Could you print the lines below exactly, from the one holding "[122 114 144" through the last line, with no other output?
*-*-*
[128 = 0]
[124 168 138 103 193 131 172 137  88  96 110 119 116 151 173  71 201 159
 158  88  79 106 142] | <8>/(61)
[107 118 136 114 146 146 178 132 119 111 125  78  87 231 207 125 198 142
 120 136  83 121  85] | <8>/(61)
[128 145 146 138 124 170 158 106 136  98 144 108 119 114 173 113 106 149
 136 135  93 104  87] | <17>/(61)
[111 105 112 106  96 139 153 125 146 113 148  28 151 131 182 106 181 155
 107 140 169 132 127] | <10>/(61)
[119 108 124 124 129 129 144 124 134  93 156  67 125 127 157 114 169 160
 102 145 174 142 114] | <10>/(61)
[113 116 103 139 111 124 143 112 156 126 153  91 127 125 158 147 135 160
 196 147 184 143  99] | <10>/(61)
[122 114 144 126 166 126 162 124  92 109  86 127  83 114 155 130 179 155
 116 127  92 131 123] | <8>/(61)
[109  92  97  77 123 156 137  90 108 136 113 114 125 135 168  74 103 132
 161 115 175 125 164] | <15>/(61)
[143 133 154 132 136 117 134 131 124  91 141 140 117 117 114 126 216 130
 119 150  75 122 105] | <8>/(61)
[130 100 105 126  78 106 112 129 153 129 157 105 115 139 115  73 167 143
 127 115 209 128 113] | <10>/(60)
[ 90  98 112 126  77  79 154 139 146 167 142  60 111 135 168 152 122 159
  90 159 151 122  83] | <15>/(61)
*-*-*
■ **Answer for this exercise**:
[122 114 144 126 166 126 162 124  92 109  86 127  83 114 155 130 179 155
 116 127  92 131 123] | <8>/(61)
[109  92  97  77 123 156 137  90 108 136 113 114 125 135 168  74 103 132
 161 115 175 125 164] | <15>/(61)
[143 133 154 132 136 117 134 131 124  91 141 140 117 117 114 126 216 130
 119 150  75 122 105] | <8>/(61)
[130 100 105 126  78 106 112 129 153 129 157 105 115 139 115  73 167 143
 127 115 209 128 113] | <10>/(60)
[ 90  98 112 126  77  79 154 139 146 167 142  60 111 135 168 152 122 159
  90 159 151 122  83] | <15>/(61)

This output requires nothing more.